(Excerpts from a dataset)
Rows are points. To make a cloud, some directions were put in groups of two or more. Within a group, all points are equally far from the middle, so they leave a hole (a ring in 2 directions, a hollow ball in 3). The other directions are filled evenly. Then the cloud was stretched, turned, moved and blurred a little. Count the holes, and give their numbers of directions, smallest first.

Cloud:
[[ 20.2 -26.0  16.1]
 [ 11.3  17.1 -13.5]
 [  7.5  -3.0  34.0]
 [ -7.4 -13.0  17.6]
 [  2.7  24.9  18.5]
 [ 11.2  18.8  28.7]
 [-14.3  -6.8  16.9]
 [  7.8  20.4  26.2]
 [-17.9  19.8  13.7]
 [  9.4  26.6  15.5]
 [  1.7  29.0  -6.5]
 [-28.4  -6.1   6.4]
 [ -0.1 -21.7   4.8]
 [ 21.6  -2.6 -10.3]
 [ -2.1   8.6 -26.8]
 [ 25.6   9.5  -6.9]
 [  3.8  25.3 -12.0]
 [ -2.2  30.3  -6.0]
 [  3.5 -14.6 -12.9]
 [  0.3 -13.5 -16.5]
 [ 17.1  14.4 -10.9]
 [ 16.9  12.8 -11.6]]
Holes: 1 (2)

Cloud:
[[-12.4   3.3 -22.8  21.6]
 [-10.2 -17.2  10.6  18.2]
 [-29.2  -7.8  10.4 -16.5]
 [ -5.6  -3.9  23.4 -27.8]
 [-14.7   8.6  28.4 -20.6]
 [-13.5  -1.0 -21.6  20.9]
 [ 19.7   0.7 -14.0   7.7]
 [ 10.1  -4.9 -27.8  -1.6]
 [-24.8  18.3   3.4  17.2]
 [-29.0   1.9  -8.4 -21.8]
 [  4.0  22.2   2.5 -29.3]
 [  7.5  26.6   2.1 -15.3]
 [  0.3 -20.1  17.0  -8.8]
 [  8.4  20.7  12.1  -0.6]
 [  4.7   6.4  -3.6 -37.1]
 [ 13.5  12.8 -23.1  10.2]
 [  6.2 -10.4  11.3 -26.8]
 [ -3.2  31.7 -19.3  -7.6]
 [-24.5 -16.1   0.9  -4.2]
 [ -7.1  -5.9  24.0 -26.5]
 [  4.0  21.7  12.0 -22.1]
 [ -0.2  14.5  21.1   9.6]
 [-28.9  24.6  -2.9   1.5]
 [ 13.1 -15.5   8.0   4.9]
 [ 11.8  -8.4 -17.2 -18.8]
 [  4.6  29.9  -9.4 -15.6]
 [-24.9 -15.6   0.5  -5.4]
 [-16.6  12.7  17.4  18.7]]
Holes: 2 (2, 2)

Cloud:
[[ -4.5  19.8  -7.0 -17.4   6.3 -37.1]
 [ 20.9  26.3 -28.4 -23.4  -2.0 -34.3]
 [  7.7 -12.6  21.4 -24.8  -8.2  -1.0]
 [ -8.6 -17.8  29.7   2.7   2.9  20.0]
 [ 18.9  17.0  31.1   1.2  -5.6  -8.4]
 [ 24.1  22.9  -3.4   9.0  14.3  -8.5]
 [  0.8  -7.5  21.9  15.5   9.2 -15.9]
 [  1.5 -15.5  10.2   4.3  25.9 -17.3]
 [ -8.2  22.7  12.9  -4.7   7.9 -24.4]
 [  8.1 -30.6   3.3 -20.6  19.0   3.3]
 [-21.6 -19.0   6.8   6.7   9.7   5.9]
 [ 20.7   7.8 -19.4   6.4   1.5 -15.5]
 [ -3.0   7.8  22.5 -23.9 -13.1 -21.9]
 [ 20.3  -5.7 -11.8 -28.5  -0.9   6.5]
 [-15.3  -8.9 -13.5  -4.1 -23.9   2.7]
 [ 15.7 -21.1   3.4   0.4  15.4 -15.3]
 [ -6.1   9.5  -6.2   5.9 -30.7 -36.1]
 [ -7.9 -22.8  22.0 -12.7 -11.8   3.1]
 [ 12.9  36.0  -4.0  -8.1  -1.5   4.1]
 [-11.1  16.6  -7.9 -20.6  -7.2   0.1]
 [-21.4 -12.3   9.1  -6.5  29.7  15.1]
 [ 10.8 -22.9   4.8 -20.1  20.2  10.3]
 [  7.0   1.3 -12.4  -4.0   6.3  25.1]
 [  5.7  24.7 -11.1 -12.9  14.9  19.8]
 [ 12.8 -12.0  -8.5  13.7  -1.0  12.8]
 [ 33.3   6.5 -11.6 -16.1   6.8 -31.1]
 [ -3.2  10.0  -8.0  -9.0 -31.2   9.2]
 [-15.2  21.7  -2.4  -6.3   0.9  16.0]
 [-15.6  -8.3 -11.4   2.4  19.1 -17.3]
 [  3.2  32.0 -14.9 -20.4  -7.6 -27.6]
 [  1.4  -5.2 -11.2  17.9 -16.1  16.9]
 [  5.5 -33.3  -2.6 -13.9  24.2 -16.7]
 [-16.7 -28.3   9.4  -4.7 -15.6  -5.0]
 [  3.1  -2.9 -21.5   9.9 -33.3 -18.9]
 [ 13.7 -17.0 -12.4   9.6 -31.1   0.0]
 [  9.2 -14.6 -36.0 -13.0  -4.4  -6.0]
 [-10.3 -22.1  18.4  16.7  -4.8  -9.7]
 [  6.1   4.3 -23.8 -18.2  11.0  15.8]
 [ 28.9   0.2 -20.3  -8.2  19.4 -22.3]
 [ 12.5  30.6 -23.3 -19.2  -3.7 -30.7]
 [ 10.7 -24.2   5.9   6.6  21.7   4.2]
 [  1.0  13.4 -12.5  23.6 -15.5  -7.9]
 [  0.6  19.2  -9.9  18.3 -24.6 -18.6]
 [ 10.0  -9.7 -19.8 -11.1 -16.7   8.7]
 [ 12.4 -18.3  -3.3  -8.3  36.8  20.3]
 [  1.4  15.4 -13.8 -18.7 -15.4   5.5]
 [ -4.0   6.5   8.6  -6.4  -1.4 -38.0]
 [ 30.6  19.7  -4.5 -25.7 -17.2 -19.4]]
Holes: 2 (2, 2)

## Problem statement
Starting with the line that contains "15.4 -13.8 -18.7", copy each line through the end of the data exactly, and leave out all earlier lines.

## Response to this exercise
 [  1.4  15.4 -13.8 -18.7 -15.4   5.5]
 [ -4.0   6.5   8.6  -6.4  -1.4 -38.0]
 [ 30.6  19.7  -4.5 -25.7 -17.2 -19.4]]
Holes: 2 (2, 2)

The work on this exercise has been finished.